▶ REQUIRED ACTION:
If a line of the material contains "multiply", copy it.

▶ SOURCE MATERIAL:
——————

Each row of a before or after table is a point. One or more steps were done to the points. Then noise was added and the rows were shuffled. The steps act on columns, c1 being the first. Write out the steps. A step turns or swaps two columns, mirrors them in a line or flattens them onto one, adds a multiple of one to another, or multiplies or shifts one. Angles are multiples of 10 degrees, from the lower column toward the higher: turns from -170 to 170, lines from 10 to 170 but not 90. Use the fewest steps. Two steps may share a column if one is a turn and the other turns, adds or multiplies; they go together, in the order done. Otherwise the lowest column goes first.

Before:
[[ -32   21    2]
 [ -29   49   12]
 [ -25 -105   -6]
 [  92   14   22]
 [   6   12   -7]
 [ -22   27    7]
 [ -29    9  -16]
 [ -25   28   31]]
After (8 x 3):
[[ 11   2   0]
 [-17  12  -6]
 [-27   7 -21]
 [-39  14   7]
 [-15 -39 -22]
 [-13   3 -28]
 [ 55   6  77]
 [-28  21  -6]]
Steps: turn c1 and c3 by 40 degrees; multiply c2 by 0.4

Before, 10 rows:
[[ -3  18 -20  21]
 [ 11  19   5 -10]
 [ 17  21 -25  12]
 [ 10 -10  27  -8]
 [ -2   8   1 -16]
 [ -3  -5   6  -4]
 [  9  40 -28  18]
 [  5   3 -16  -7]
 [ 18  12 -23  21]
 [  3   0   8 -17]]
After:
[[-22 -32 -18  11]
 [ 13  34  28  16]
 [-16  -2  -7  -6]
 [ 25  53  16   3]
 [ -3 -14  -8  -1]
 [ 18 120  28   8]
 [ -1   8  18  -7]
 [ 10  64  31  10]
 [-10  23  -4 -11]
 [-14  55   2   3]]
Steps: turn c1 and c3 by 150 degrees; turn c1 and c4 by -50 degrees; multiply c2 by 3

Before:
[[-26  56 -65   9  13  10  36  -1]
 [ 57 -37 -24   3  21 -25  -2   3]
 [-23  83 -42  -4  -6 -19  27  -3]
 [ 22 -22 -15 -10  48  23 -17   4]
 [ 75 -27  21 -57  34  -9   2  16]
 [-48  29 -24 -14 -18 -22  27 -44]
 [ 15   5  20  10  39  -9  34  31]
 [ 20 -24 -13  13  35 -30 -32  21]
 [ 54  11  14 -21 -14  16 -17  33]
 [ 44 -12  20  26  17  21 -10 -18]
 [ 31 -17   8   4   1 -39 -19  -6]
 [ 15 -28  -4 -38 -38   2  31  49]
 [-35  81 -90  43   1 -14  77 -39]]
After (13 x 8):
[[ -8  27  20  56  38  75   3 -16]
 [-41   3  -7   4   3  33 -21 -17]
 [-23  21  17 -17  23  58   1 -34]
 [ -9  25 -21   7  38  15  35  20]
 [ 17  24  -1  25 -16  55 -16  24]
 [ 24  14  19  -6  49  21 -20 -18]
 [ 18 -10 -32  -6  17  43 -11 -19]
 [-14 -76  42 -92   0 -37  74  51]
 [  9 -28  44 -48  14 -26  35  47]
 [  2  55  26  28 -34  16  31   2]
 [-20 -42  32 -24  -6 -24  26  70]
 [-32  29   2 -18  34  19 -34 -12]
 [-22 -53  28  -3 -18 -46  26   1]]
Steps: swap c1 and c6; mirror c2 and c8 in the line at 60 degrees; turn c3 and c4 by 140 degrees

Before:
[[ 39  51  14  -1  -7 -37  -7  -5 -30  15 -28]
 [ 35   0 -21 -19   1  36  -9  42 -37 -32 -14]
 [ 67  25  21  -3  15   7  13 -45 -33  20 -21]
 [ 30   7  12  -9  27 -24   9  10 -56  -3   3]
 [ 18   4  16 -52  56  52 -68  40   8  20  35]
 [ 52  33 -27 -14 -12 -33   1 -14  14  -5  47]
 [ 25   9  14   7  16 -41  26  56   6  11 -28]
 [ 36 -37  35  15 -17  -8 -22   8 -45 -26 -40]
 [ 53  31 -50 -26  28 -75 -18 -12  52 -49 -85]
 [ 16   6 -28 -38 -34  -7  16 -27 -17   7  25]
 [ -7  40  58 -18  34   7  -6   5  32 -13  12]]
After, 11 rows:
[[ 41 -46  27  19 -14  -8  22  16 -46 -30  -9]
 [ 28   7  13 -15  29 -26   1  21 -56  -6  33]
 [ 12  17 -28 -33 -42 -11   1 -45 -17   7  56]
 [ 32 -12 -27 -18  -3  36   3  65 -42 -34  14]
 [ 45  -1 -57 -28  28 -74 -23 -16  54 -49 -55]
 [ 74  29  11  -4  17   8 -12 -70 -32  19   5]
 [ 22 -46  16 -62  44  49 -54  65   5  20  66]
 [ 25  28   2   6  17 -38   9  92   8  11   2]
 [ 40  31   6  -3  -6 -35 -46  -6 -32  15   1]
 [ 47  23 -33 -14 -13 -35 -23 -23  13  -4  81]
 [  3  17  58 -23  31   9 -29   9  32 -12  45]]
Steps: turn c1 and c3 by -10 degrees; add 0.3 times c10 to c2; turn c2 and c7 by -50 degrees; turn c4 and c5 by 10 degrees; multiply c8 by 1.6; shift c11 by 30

——————

▶ EXERCISE ANSWER:
Steps: turn c1 and c3 by 40 degrees; multiply c2 by 0.4
Steps: turn c1 and c3 by 150 degrees; turn c1 and c4 by -50 degrees; multiply c2 by 3
Steps: turn c1 and c3 by -10 degrees; add 0.3 times c10 to c2; turn c2 and c7 by -50 degrees; turn c4 and c5 by 10 degrees; multiply c8 by 1.6; shift c11 by 30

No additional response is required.